Records from a dataset
----

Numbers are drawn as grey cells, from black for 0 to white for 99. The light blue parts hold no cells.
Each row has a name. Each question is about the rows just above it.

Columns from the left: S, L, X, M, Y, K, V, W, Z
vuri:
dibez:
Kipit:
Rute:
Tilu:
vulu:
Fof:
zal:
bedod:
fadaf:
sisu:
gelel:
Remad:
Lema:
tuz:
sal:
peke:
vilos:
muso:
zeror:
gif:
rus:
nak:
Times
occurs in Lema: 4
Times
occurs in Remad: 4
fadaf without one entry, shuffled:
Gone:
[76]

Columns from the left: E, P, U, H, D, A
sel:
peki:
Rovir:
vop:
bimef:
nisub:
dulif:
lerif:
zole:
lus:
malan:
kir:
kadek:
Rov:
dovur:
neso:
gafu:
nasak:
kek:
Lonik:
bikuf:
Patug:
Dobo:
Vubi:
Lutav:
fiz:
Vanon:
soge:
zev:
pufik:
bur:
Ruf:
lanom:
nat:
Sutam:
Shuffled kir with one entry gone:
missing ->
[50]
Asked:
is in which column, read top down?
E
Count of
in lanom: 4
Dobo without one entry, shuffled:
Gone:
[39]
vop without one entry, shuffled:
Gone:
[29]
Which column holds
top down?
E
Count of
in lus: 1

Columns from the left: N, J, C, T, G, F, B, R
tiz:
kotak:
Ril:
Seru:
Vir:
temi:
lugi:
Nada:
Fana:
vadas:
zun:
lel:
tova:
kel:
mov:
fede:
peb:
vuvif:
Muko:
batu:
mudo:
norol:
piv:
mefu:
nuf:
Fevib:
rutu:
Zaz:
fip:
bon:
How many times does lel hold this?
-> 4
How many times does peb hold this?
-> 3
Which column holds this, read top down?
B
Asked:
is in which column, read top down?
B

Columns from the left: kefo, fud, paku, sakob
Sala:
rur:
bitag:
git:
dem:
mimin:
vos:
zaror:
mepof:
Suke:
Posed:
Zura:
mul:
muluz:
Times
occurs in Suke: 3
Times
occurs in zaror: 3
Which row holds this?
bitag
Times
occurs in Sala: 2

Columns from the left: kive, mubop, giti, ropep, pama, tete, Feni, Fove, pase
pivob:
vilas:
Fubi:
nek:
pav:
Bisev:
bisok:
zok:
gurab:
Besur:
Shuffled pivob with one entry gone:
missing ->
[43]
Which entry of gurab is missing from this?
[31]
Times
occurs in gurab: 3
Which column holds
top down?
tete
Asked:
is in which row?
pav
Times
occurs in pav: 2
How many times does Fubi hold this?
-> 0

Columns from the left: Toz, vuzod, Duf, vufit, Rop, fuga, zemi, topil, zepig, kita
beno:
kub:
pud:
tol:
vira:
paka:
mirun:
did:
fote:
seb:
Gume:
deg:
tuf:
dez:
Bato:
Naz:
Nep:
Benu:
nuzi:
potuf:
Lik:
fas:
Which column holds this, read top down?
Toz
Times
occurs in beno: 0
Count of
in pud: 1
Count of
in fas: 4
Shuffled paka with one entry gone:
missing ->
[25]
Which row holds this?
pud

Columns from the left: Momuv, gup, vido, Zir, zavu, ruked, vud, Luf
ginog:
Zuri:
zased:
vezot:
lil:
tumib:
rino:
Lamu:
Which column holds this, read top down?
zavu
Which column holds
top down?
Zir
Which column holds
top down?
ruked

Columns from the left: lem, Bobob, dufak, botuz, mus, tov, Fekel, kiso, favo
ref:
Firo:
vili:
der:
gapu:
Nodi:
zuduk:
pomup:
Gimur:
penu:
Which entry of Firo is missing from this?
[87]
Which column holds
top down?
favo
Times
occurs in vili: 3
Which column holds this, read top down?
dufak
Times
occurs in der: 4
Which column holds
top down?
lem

----

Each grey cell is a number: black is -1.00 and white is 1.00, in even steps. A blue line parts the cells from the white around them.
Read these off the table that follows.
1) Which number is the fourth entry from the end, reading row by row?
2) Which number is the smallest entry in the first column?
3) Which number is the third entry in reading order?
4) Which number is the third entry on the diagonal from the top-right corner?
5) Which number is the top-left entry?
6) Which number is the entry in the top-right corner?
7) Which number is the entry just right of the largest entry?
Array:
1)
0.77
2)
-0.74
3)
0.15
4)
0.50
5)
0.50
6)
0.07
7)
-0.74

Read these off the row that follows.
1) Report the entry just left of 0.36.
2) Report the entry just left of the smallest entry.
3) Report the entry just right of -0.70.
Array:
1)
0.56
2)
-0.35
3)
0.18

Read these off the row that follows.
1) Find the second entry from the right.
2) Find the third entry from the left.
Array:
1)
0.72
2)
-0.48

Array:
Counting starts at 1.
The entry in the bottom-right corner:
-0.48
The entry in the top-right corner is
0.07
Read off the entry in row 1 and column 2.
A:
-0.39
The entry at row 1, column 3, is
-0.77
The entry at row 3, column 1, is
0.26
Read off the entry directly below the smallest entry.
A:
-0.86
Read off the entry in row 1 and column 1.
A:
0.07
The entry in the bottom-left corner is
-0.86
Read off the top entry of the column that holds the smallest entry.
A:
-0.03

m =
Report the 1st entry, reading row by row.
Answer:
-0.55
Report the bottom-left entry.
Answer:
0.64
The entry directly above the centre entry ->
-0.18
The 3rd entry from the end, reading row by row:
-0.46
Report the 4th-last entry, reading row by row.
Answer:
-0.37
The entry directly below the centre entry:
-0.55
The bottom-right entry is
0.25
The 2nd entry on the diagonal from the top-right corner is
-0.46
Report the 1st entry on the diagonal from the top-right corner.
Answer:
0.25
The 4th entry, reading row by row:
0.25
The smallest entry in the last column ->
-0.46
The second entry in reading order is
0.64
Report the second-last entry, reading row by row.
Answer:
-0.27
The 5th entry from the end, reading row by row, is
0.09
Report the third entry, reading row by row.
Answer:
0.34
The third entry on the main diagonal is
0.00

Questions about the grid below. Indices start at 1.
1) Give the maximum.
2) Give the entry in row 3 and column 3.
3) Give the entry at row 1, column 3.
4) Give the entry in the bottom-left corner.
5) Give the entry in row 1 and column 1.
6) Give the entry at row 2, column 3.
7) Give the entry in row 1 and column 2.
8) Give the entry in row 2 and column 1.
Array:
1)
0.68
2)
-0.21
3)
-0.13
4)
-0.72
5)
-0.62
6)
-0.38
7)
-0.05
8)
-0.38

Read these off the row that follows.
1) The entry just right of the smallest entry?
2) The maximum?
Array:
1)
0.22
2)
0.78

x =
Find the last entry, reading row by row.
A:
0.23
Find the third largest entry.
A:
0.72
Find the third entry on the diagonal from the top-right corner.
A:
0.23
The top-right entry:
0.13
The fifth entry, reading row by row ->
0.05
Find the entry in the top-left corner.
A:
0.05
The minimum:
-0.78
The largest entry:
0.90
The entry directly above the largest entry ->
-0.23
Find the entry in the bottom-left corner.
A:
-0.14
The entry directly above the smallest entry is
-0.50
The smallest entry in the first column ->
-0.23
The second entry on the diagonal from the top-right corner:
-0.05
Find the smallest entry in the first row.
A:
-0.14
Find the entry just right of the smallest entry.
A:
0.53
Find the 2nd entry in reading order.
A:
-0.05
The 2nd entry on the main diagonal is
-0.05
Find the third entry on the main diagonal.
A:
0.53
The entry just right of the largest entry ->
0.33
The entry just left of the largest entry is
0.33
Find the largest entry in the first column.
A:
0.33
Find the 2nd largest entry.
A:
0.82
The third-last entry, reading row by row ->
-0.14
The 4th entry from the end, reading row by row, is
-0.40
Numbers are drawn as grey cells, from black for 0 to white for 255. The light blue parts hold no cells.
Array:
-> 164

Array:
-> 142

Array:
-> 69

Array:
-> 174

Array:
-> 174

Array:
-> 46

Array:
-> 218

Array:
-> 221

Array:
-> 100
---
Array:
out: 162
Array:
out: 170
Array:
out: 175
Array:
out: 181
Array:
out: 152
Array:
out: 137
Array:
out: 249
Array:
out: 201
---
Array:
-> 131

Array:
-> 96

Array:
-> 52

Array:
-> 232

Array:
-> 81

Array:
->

----

Exercise:
Check the lines above and copy each one that includes "without".

Written solution:
fadaf without one entry, shuffled:
Dobo without one entry, shuffled:
vop without one entry, shuffled:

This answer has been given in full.